TO DO ▸ The listing below contains a span that opens with the line containing "149] => kofu" and closes with the line containing "127 146 154". Return that span exactly.

DATA EXTRACT ▸
In the rows, 128 means zero.
Facts:
bakis Φ togi; betok Φ plamol; bistur Φ netobrar; bonos Φ lofli; brabo Φ lutus; breklil Φ vokan
brifor Φ driklim; dobron Φ gobu; drabres Φ pupo; driklim Φ gridak; figrun Φ flegu; flabrer Φ flodra
flaso Φ bezi; flavedin Φ flide; fledastin Φ kofu; flide Φ zaribral; flodra Φ luskom; fudan Φ tiskan
gatis Φ zome; gobu Φ godum; gridak Φ vuplugru; karir Φ zoklel; keta Φ beda; klaki Φ vabru
klaso Φ brabo; klestubis Φ tritan; klozem Φ munar; kubak Φ kluskigim; liklel Φ plaki; mesil Φ giber
nipek Φ mesil; nizodek Φ flavedin; nuskan Φ vuge; patren Φ suklakar; piflezo Φ pliril; pizok Φ vebre
plaki Φ stobro; plamol Φ truskoflin; pliril Φ tugo; plunas Φ klestubis; pupo Φ plunas; renabu Φ figrun
sagi Φ fudan; sige Φ tuda; suklakar Φ votik; tanin Φ klaso; tivom Φ bistur; tritan Φ pluka
trodok Φ gatis; truskoflin Φ gratepek; tuda Φ gavu; tugo Φ skuben; tupimun Φ sibo; vabru Φ munir
vebre Φ bonos; verus Φ griflabok; vibir Φ drotrestar; vofis Φ piflezo; vofla Φ stetrus; vuge Φ sagi
vuplugru Φ fledastin; zaribral Φ flage; zutrim Φ klozem; bakis λ 515; batros λ 613; beda λ 613
beza λ 732; bezi λ 74; bistur λ 632; bonos λ 558; brabo λ 216; bredel λ 216
breklil λ 916; brevi λ 216; brevom λ 515; bribol λ 846; brifor λ 107; brogem λ 74
datok λ 916; dogo λ 558; dotu λ 732; dovirun λ 846; drabres λ 632; dredrel λ 216
dribribam λ 275; driklim λ 558; drotrestar λ 632; dubre λ 275; dulotron λ 216; duzen λ 732
fabuk λ 846; figrun λ 916; flabrer λ 515; flage λ 916; flaki λ 107; flari λ 216
flaso λ 732; flavedin λ 632; flegu λ 275; flekan λ 216; flide λ 558; flodra λ 275
fubil λ 216; fudan λ 632; fumul λ 216; futru λ 613; gatis λ 732; giber λ 916
godum λ 558; gofak λ 74; greklom λ 846; gresen λ 846; gridak λ 515; griflabok λ 216
groflan λ 613; grofogil λ 515; kabik λ 613; kadrovum λ 732; karir λ 74; kegre λ 515
kepar λ 916; keta λ 515; kipok λ 732; klasku λ 275; klaven λ 613; kleplo λ 107
klestubis λ 275; klozem λ 846; kluskigim λ 732; kopo λ 732; kuzi λ 916; liklel λ 74
liri λ 732; lofli λ 846; lurun λ 107; luski λ 632; luskom λ 558; lutus λ 107
mesil λ 515; mubrilil λ 558; muge λ 732; munir λ 632; nekudrar λ 275; nizodek λ 846
nuskan λ 107; piflezo λ 74; piler λ 558; pizok λ 275; plaki λ 107; plamol λ 515
pleplalur λ 846; plibron λ 515; plovil λ 558; plukli λ 74; pupo λ 107; purom λ 846
rabris λ 916; ralak λ 74; riskel λ 107; ropum λ 216; ruvu λ 916; sagi λ 846
sedrim λ 916; sibo λ 632; sikivar λ 558; sison λ 216; skedos λ 275; stefer λ 613
stifel λ 916; stiskon λ 632; stobro λ 846; stoflam λ 732; stufegrel λ 613; suklan λ 216
taflin λ 275; tanin λ 107; tefi λ 613; tiskan λ 846; togi λ 275; trodok λ 74
truflu λ 216; trusim λ 515; tuda λ 74; tugo λ 275; tukis λ 732; tupimun λ 846
vebre λ 558; vesti λ 916; vibir λ 515; viklaren λ 916; viskan λ 216; vofla λ 846
vokan λ 107; votik λ 558; vuni λ 74; zaplam λ 515; zezol λ 916; zoklel λ 732
zolol λ 74; zome λ 515; zukun λ 515; bakis μ skuben; baplugros μ fledastin; batros μ stasepla
beda μ skolar; beza μ klaki; bezi μ navur; bistur μ stasepla; bonos μ nipek; brabo μ klaki
bredel μ vuplugru; breklil μ patren; brevi μ verol; brevom μ vuplugru; bribol μ triran; brifor μ ruzi
brogem μ skolar; bukli μ plunas; datok μ liluk; dogo μ skolar; dotu μ vuplugru; dovirun μ refaklim
drabres μ refaklim; dredrel μ vazuk; dribem μ nipek; dribribam μ navur; driklim μ plunas; drotrestar μ renabu
dubre μ triran; dulotron μ nipek; duzen μ ruzi; fabuk μ vuplugru; figrun μ losti; flabrer μ liluk
flage μ nipek; flaki μ vofis; flari μ navur; flaso μ zaribral; flavedin μ vedotu; flegu μ dobron
flekan μ renabu; flide μ navur; flodra μ betok; fubil μ stasepla; fudan μ vazuk; fumul μ ruzi
futru μ vuplugru; gastan μ vuplugru; gatis μ nipek; gavu μ vuplugru; gebritom μ difo; giber μ gulon
giflar μ dobron; gobu μ triran; godum μ triran; gofak μ zaribral; gratepek μ ruzi; greklom μ renabu
gresen μ zaribral; gridak μ klaki; griflabok μ skuben; groflan μ vazuk; grofogil μ difo; kabik μ navur
kadrovum μ ripiplis; kapek μ vuplugru; karir μ triran; kedrol μ vofis; kegre μ fledastin; kepar μ refaklim
keta μ navur; kipok μ kubak; klaflos μ klaki; klasku μ losti; klaso μ losti; klaven μ verol
kleplo μ losti; klestubis μ fledastin; klozem μ losti; kluskigim μ navur; kofu μ refaklim; kopo μ verol
kuzi μ triran; lastas μ patren; liklel μ stasepla; liri μ plunas; lofli μ kubak; lurun μ ripiplis
luski μ pluka; luskom μ vuplugru; lutus μ renabu; mesil μ zaribral; mubrilil μ liluk; muge μ tototru
munar μ zaribral; munir μ navur; nekudrar μ difo; netobrar μ vazuk; nizodek μ ripiplis; nuskan μ skolar
piflezo μ gulon; piler μ vazuk; pizok μ renabu; plaki μ stasepla; plamol μ patren; pleplalur μ vedotu
plibron μ verol; pliril μ fledastin; plovil μ zaribral; plukli μ vofis; pupo μ navur; purom μ dobron
rabris μ ripiplis; ragur μ difo; ralak μ liluk; riskel μ triran; ropum μ patren; ruvu μ renabu
sagi μ difo; sedrim μ zaribral; sibo μ vofis; sige μ skuben; sikivar μ vofis; sison μ triran
skedos μ stetrus; stadro μ kubak; stefer μ dobron; stifel μ skolar; stiskon μ fledastin; stobi μ refaklim
stobro μ stasepla; stoflam μ dobron; stufegrel μ patren; stuflur μ vofis; suklakar μ dobron; suklan μ dobron
taflin μ skomek; tanin μ pluka; tefi μ fledastin; tiskan μ verol; tivom μ dobron; togi μ zaribral
trevutrul μ kubak; tritan μ vofis; trodok μ losti; truflu μ stetrus; trusim μ tototru; truskoflin μ zaribral
tuda μ skuben; tugo μ patren; tukis μ losti; tupimun μ tototru; vabru μ ripiplis; vebre μ pluka
vefil μ zaribral; verus μ vofis; vesti μ kubak; vibir μ vofis; viklaren μ verol; viskan μ losti
vofla μ klaki; vokan μ vuplugru; votik μ refaklim; vuge μ losti; vuni μ ruzi; zaplam μ stasepla
zezol μ stetrus; zilas μ plunas; zoklel μ stetrus; zolol μ tototru; zome μ losti; zuklil μ ripiplis
zukun μ refaklim; zutrim μ zaribral; baplugros ω netobrar; batros ω gridak; beda ω dobron; beza ω vazuk
breklil ω flekan; brifor ω piflezo; brogem ω patren; bukli ω taflin; dredrel ω tototru; driklim ω stasepla
figrun ω skomek; flage ω losti; flekan ω plaki; fudan ω stetrus; futru ω verol; giber ω skuben
godum ω tototru; gratepek ω flage; gresen ω vuplugru; groflan ω refaklim; grofogil ω gulon; kegre ω flage
kepar ω ruzi; klaso ω muge; klozem ω dobron; kluskigim ω sige; kuzi ω skolar; liri ω losti
lofli ω vazuk; lurun ω rabris; luski ω vofis; mubrilil ω patren; munir ω zaribral; nekudrar ω ripiplis
netobrar ω patren; nizodek ω ripiplis; nuskan ω vedotu; piflezo ω flegu; pizok ω verol; plaki ω vazuk
plukli ω renabu; purom ω skomek; rabris ω tototru; ruvu ω taflin; sagi ω rabris; sibo ω klaki
sige ω netobrar; sison ω skolar; skedos ω fledastin; stobi ω netobrar; stuflur ω skuben; tefi ω taflin
tiskan ω flegu; togi ω renabu; trevutrul ω tototru; truflu ω refaklim; truskoflin ω gulon; tuda ω vuplugru
tugo ω pluka; tukis ω gofak; tupimun ω skomek; vebre ω mubrilil; viskan ω taflin; vokan ω fledastin
zilas ω grofogil; zuklil ω gulon

Known rows:
giber: [138 135  90 138 119  18 153  87 173 181 104 123 196 212 133 140 138 195
 138  98 176  88  94 158 147  57 104  77 105]
dotu: [152  35 137 116 122 181 108 148  75 160 171 112 141  88 127 137 114 134
 165  98 116 108 149  78 142 125 132  86 136]
netobrar: [ 66 166  79 157  68 165 125 119 111 193 168 150 158  99 142 136  99  94
 102 185  50 115  99 177 171  99 148 160 186]
kubak: [121 154 114  80 150 176 130 153 137 102 131 160  61 119 121 147 152  77
 128 146 178 178 107 113 115 166 130 144 204]
togi: [119 155 175 159 130  75  84 103  88 121 157 159 153 199 137 138 105 126
 174 135 127 129 146 182 123  57 132 130 110]
flaki: [126 105 122 122 108 132 119 136 144 134 141 127 142  99 120 133 131 151
 127 128 124 105 122  85 125 151 135 107 129]
lastas: [119 134 135 118 121 150 116 135 135 113 141 132 111 107 117 137 120 110
  96 151  95 121 139 139 125 174 157 133 150]
beza: [133  53 155 165 119 134  98 145  68 176 153 164 136 103  88 101 138 152
 158 107 127 130 148  70 135 121 126 142 135]
brevi: [120 100 167 121 123 165 117 155  92 131 144 129 100 104 123 127 116 110
 130 146  98 121 168 126 125 135 142 139 132]
godum: [ 56 122 110 205  93  94 119  87 211 107  86 132 183 110  87 145 110 105
 127 115  82 144  20 127 134 194 165  62 148]
refaklim: [118 133 105 109 146 144 131 150 109  96 112 154  77 109 137 158 149  65
 103 157 147 150  94 121 113 153 127 139 201]
bredel: [145  74 141 107 140 191 116 139  78 136 162 108 117 110 125 141 105  94
 131 115  91 125 167 143 141 146 148 108 144]
vebre: [123 162  62 150  93 123 100  79 180 125 147 149 163 111 109 135 149 156
  84 129 110 140  70 103 149 194 125 135 143]
stadro: [117 133 133 117 121 150 115 137 137 113 142 131 110 107 117 137 120 110
  96 151  96 119 140 139 125 173 157 133 149]
dovirun: [139  98 157 116 133 117 153 146 102 148 124  96 142 144 149 115 118 161
 181  98 154 113 161 113 120  56  90 109  64]
kuzi: [149 154  82 145 131  57 161  84 180 151 105 108 198 181 134 110 137 193
 148  71 179 125  95 131 136  82  88 105  67]
liluk: [116 134 107 107 143 144 127 149 109  94 112 153  77 108 140 160 149  64
 105 159 147 150  92 121 112 150 126 137 201]
rabris: [126 134 121 160 104  76 118  77 228 143  41  62 165 191 113 114 138 188
 188  58 139 170  44 146 143  71  83  56  70]

Rows:
No name comes twice in this set of rows, the named rows included.
[103 115 126 170 114 112 108 106  99 134 133 162 133 128 102 140 128  98
  82 151  76 126 120 158 145 167 150 143 160] => gratepek
[ 94 104 180 124 130 165 140 160 103 133 154 145 112 108 110 129 100  93
 154 139 114 127 168 127 123 144 159 124 136] => brabo
[103 187  40 148  76 140 116  93 191 164 160 146 182  97 126 127 127 147
  96 145 103 128  58 118 157 154 143 137 169] => mubrilil
[120 187  54 141 101 106 148  88 186 164 135 117 194 142 143 116 124 169
 129 110 140 128  76 137 148  97 106 127 109] => brogem
[154 143 125 105 135 174 110 148 157 123 129 113  97  98 117 104 131 128
  93 146 103 128 151 132 125 172 168 153 158] => verus
[122 127 132 113 128 158 138 150 177 134 154 138 142  97 105 111 118 147
 162 112 159 129 128  76 117 163 162 110 135] => tanin
[129 136  84 137 124  45 160 113 181 128  99  99 189 144 149 145 118 157
 102 121 137  66  85 140 115 109 131  76 109] => bezi
[ 96 119 144 131  92 110 139 153 161 140 118 140 122  91 110 119 144 169
 116 155 130 101 128  70 120 149 124 135 114] => kleplo
[154 120 112 148 127 150 106 124 152 159 135 141 141 105 101  87 146 165
 139 107 139 146 119  84 142 151 148 147 143] => brifor
[103  82 189 164 106 175  81 129 116 148  93 116  86 123  93 112 127 107
 164 126  67 175 122 144 153 126 141 122 144] => dredrel
[134 169 156 132 125 131  51 132 131  76 168 150 125 117 134 135 108 113
 129 166  98 119 135 136 100 148 180 140 158] => vefil
[103 116 134 132 109 122 114 128 115 111 138 135 120 110 123 162 116 100
  82 166  75  98 131 150 127 166 148 119 149] => kofu
[ 74 150 135 120 121 112 163 173 130 106  75 174  50  96 116 135 168  90
  84 191 154 143 104  99 106 154 110 179 178] => losti
[131 150  73 154 110 106 106  91 190 131 130 149 166 115 105 127 146 154
  85 129 121 124  75 112 141 192 155 124 160] => driklim
[167  73 132 103 149 142 153 130  88 155 142  76 158 150 153 130 107 146
 180  66 148 116 159 131 134  64  94  80  74] => fabuk

The same objects again, as new rows of numbers:
Known rows:
liri: [135 132 134 110  91 108 158 129 128 119 116 130 129 151 131 113 151 120
 129 134 156 111 130 129 126 131 123 127 122 144 143 133 133 108 128 124
 132 101 135 141 110]
sison: [129 137 133 118 135 132 125 122 124 136 122 129 128 119 135 124 131 130
 128 138 141 121 121 129 118 127 120 138 111 129 111 127 133 132 125 125
 119 119 129 140 131]
stobro: [130 122 128 125 105 111 139 120 129 120 123 127 125 144 127 122 136 124
 129 130 119 117 133 128 134 129 126 121 114 139 142 141 123 117 137 124
 136 125 130 126 113]
fubil: [125 122 126 128 133 127 115 117 126 138 128 127 122 124 135 130 135 131
 130 132 119 123 130 125 125 128 124 134 104 133 110 144 125 132 131 124
 127 129 126 128 130]
trusim: [130 123 126 125 117 117 131 118 127 126 125 126 124 135 130 126 131 127
 130 130 116 122 131 128 132 128 125 125 110 134 132 136 122 122 136 123
 133 130 128 127 120]
karir: [121 130 140 149 122 123 118 138 130 129 123 131 133 135 109 118 130 131
 128 122 133 120 134 126 129 131 134 122 141 132 127 148 129 134 129 135
 137 123 130 119 120]
flegu: [121 129 131 136 159 135 102 110 125 133 130 125 129 105 129 130 105 134
 128 133 101 132 121 131 131 125 122 127 102 119 115 130 126 147 139 126
 123 149 123 123 133]
flekan: [125 136 135 117 142 128 126 121 123 136 125 129 132 114 139 121 130 128
 128 138 159 126 119 129 120 128 120 139 111 128 114 128 134 126 128 125
 121 117 127 140 128]
klaven: [134 127 121 126 124 117 133 117 125 121 127 124 125 127 134 132 113 127
 128 130 102 130 129 131 135 123 125 121 110 124 142 116 115 117 137 122
 134 142 125 128 119]
patren: [126 125 114 123 135 152 134 153 146 116 149 127 117 134 122 145 137 122
 127 107 136 147 127 124 126 130 147 121 187 122 154 121 132 139 119 146
 128 137 132 108 155]
vofis: [121 119 120 132 130 147 135 153 143 118 155 124 135 138 126 139 136 125
 126 111 143 155 133 129 124 130 145 127 197 121 150 125 134 123 118 138
 124 143 131 112 146]
nipek: [121 116 117 129 135 147 135 152 141 118 149 126 133 136 124 141 134 125
 123 109 141 156 131 127 133 132 144 125 198 121 150 121 135 127 116 138
 125 137 130 114 147]
munar: [136 117 125 133 133 117 139 124 117 132 131 133 122 121 132 136 121 121
 138 132 110 127 133 124 150 127 124 121  89 124 115 120 131 144 135 124
 129 130 119 126 120]
kluskigim: [137 135 133 109  90 111 157 129 129 118 115 130 124 151 129 114 151 120
 129 134 152 107 129 129 122 130 125 126 121 144 144 134 131 110 130 126
 132 102 136 138 113]
flide: [132 139 129 154 133 136 126 148 125 132 144 125 135 118 128 136 104 134
 132 125 124 136 138 133 106 120 138 127 122 114 135 109 113 122 122 129
 137 149 121 117 124]
dogo: [131 128 120 129 138 125 123 114 124 126 130 124 125 117 136 136 107 130
 128 131  99 134 126 131 132 122 124 125 106 120 132 113 116 125 136 122
 130 147 123 128 126]
pizok: [125 150 140 145 160 146 110 140 124 136 126 131 140 102 117 125  97 136
 125 129 139 136 119 132 117 123 129 131 136 110 116 105 131 143 120 135
 124 133 125 131 135]
tritan: [145 141 129 143 136 116 111 125 127 129 121 134 122 143 114 122 132 139
 125 126 127 144 133 122 154 120 133 134 179 115 134 133 122 119 121 127
 143 124 124 121 135]

Rows:
No name comes twice in this set of rows, the named rows included.
[136 125 127 151 134 121 136 148 117 137 132 137 128 121 121 138 118 126
 137 122 128 132 139 121 144 126 134 122 118 116 116 114 127 141 122 132
 137 124 118 125 121] => zutrim
[130 135 138 115 113 112 150 125 126 119 120 129 135 135 132 113 132 121
 128 135 159 120 123 133 128 129 122 125 119 135 146 126 132 111 135 124
 131 113 132 137 110] => lofli
[131 127 130 139  90 109 145 148 129 126 122 132 128 156 117 122 151 126
 129 118 151 116 145 122 126 131 138 125 147 139 143 144 120 107 121 131
 147 106 131 127 111] => gatis
[143 126 119 126 146 134 121 133 143 116 141 133 122 156 115 131 150 132
 121 115 138 173 129 122 173 125 142 134 252 111 155 130 141 123 113 132
 132 129 128 107 160] => plunas
[144 143 125 112 130 132 143 123 132 111 125 123 137 121 131 121 115 133
 124 129 119 131 123 144 127 122 121 124 106 121 124 108 122 109 145 125
 129 126 128 145 119] => futru
[132 139 137 161 115 126 131 150 131 133 152 125 133 132 124 126 125 128
 141 128 138 128 143 131 101 120 138 132 134 121 127 132 121 117 128 131
 132 146 124 117 120] => pliril
[118 141 145 135 142 127 121 147 124 143 126 135 141 118 129 115 140 132
 128 128 202 127 125 123 114 131 130 143 141 128 111 142 135 122 118 135
 131 102 128 138 126] => plaki
[136 136 136 144 136 121  99 128 129 143 121 137 120 145 113 118 157 141
 127 126 147 133 135 116 145 126 133 143 174 126 109 162 131 130 115 130
 139 109 126 120 141] => pupo
[138 118 130 143  95 103 159 154 120 130 125 140 126 150 118 128 149 119
 139 121 149 116 148 118 145 131 136 120 127 135 128 134 130 124 121 132
 145 101 124 127 107] => flaso
[133 144 139 136 106 122 148 152 127 123 122 132 138 139 117 116 129 126
 128 127 160 121 132 131 116 127 134 126 146 128 143 117 129 114 119 132
 136 111 131 133 114] => nizodek
[132 125 123 122 137 136 114 119 134 130 131 124 127 122 131 126 141 138
 128 125 115 125 132 134 125 127 123 134  95 132  91 154 122 125 144 127
 130 125 126 135 129] => bredel
[123 148 138 142 125 126 128 145 118 137 118 132 132 126 125 127 109 128
 125 134 156 126 125 123 108 125 134 132 156 120 155  99 124 124 101 130
 130 126 130 129 127] => klaso
[128 154 147 157 148 146 117 146 128 136 145 127 142 105 120 121 103 132
 136 136 144 133 125 136  98 119 132 135 132 109 114 112 134 138 126 135
 117 147 124 124 132] => tugo
[133 136 136 115 107 115 149 124 127 118 117 129 132 138 128 114 132 123
 127 136 142 116 125 133 127 128 122 124 122 135 144 123 132 116 132 124
 129 114 133 138 113] => purom
[132 139 132 118 129 127 134 121 125 125 121 127 131 121 133 123 119 128
 127 137 133 125 120 133 122 125 121 130 114 126 130 113 129 124 130 124
 124 125 129 139 124] => stuflur

Now the same objects, written a new way:
Known rows:
flaki: [148 114 119 152 193 108 140 117 106 114  95 150 132 154  68 105 115 132
  89 102 126 125 169 152 132 145 162 126 178 197 153  97 157]
fubil: [140 131 167 148 186 120 127 121 140 115 133 133 131 146  51 124 131 113
  96 129 135 141 178 147 145 146 116 123 139 158 154 129 163]
skomek: [111 153 122 149 208 144  94 134 117 162 142 138 106 115  98  82 113 147
 134  88 146 135 142 189 129 162 111 120 141 157 112 132 134]
taflin: [139 120 118 148 186 107 114 115 110 108  85 151 135 159  64 108 108 139
  83 120 120 125 167 147 126 151 139 118 156 193 153 124 152]
stobi: [115 141 167 156 207 110 114 112 125 156 140 142  91 161  74  76 126 120
 125  86 158 110 144 156 148 187 125 119 143 175 120  91 174]
stadro: [117 144 165 159 200 116 121 116 133 124 133 136  90 128  83  89 113 126
 131  94 149 109 151 162 129 187 123 125 147 167 131  92 172]
stiskon: [150 119 135 150 216 113 137 124 115 130 124 139 112 125  80  92 122 115
 112  89 137 115 169 161 124 153 163 127 180 184 150  87 156]
datok: [153 128 163 148 234 119 133 133 125 148 140 130  96 116  83  86 133  99
 129  84 150 112 171 171 119 163 159 126 180 166 145  84 156]
truskoflin: [123 153 164 149 209 133 149 117 143 148 100 143  90 143 106  82 112 141
  93  94 140 114 157 163 115 190 145 139 141 157 117  86 170]
vibir: [143 141 161 159 186 121 134 110 141 110 105 149 130 154  56 117 106 147
 123 118 147 130 159 145 141 163 127 114 139 178 152 120 163]
gavu: [103 130 162 171 191 104  95 124 116 129 142 126  90 151  99  91 103  86
 123 106 132 108 155 182 137 182 112 111 169 158 125  92 182]
trodok: [154 128 152 147 212 128 148 112 128 114  96 163 115 119  54  96 135 151
 133  87 156 112 155 148 124 167 169 143 150 203 151  91 145]
klasku: [132 114 123 147 190 114 144 115 106 109  82 166 131 159  50 115 139 149
  91 118 127 121 158 147 139 147 143 155 144 203 154 125 152]
drotrestar: [129 114 133 149 225 108 127 145 100 132 130 134  98 133  78  92 136  93
  93  95 126 111 170 180 126 152 143 142 181 173 147  89 164]
stobro: [142 112 122 148 241 106 134 151  96 146 131 133  95 121  94  80 138  90
  99  83 127 110 171 189 115 151 167 143 185 187 144  85 159]
vabru: [117 143 165 159 199 115 122 116 133 124 132 136  91 129  82  89 113 125
 131  94 150 109 151 162 129 187 123 125 147 168 130  91 171]
flaso: [156 145 116 149 210 123 155 111 137 131  79 160 126 153 109  75 103 150
  83  83 133 132 157 149 107 186 179 124 180 192 136  85 143]
purom: [156 114 124 149 239 113 146 126 106 148 127 144 101 119  94  81 123 107
 120  83 142 112 171 175 115 146 175 134 185 195 147  84 159]

Rows:
No name comes twice in this set of rows, the named rows included.
[132 120 160 145 237 110 113 155 105 147 140 129  91 117  82  86 143  87
 113  90 132 109 174 187 116 159 133 137 180 161 141  85 165] => flage
[155 149 161 142 239 130 152 139 141 159 124 131  97 119 106  78 135 120
  89  83 141 123 176 168 108 184 175 136 176 156 133  84 146] => sedrim
[130 111 117 159 187 102 113 128  97 116 123 130 134 171  77 116 106  88
  80 123 118 133 179 161 142 142 132 113 184 174 154 107 174] => luskom
[133 154 124 152 202 147 106 115 135 162 142 146 117 115  98  83 106 150
 134  85 159 146 142 175 131 159 114 113 142 161 114 125 133] => klaki
[152 119 166 144 242 129 146 136 119 141 134 151  91 115  55  90 151 123
 133  85 157 109 167 171 121 153 159 158 168 190 148  84 154] => figrun
[103 137 166 151 212 104  94 124 103 152 141 131  91 161  77  75 141  95
 105  86 143 108 144 168 147 191 116 122 144 166 117 106 171] => netobrar
[139 112 122 148 242 108 138 150  96 151 131 137  93 124  94  82 138  89
  98  85 127 109 172 192 117 146 165 147 184 186 143  84 167] => tiskan
[105 151 163 148 216 121 140 139 138 145 109 132  90 149 106  81 127 121
  83  97 126 111 157 178 118 192 128 149 143 156 115  94 171] => munar
[117 129 154 170 187 106 105 112 136 112 133 130 122 170  71 118 102 102
 105 127 130 124 164 149 146 155 113 108 149 161 151 121 179] => brevom
[142 150 167 155 198 114 119 111 138 151 139 143  99 145  76  75 114 142
 132  83 163 112 143 148 146 190 147 110 142 184 125  90 160] => sige
[103 118 162 148 190 114 122 133 109 109  99 156  98 158  50 119 149 135
  96 129 126 111 155 155 144 160 112 160 137 179 151 133 169] => zome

TASK SOLUTION ▸
  82 166  75  98 131 150 127 166 148 119 149] => kofu
[ 74 150 135 120 121 112 163 173 130 106  75 174  50  96 116 135 168  90
  84 191 154 143 104  99 106 154 110 179 178] => losti
[131 150  73 154 110 106 106  91 190 131 130 149 166 115 105 127 146 154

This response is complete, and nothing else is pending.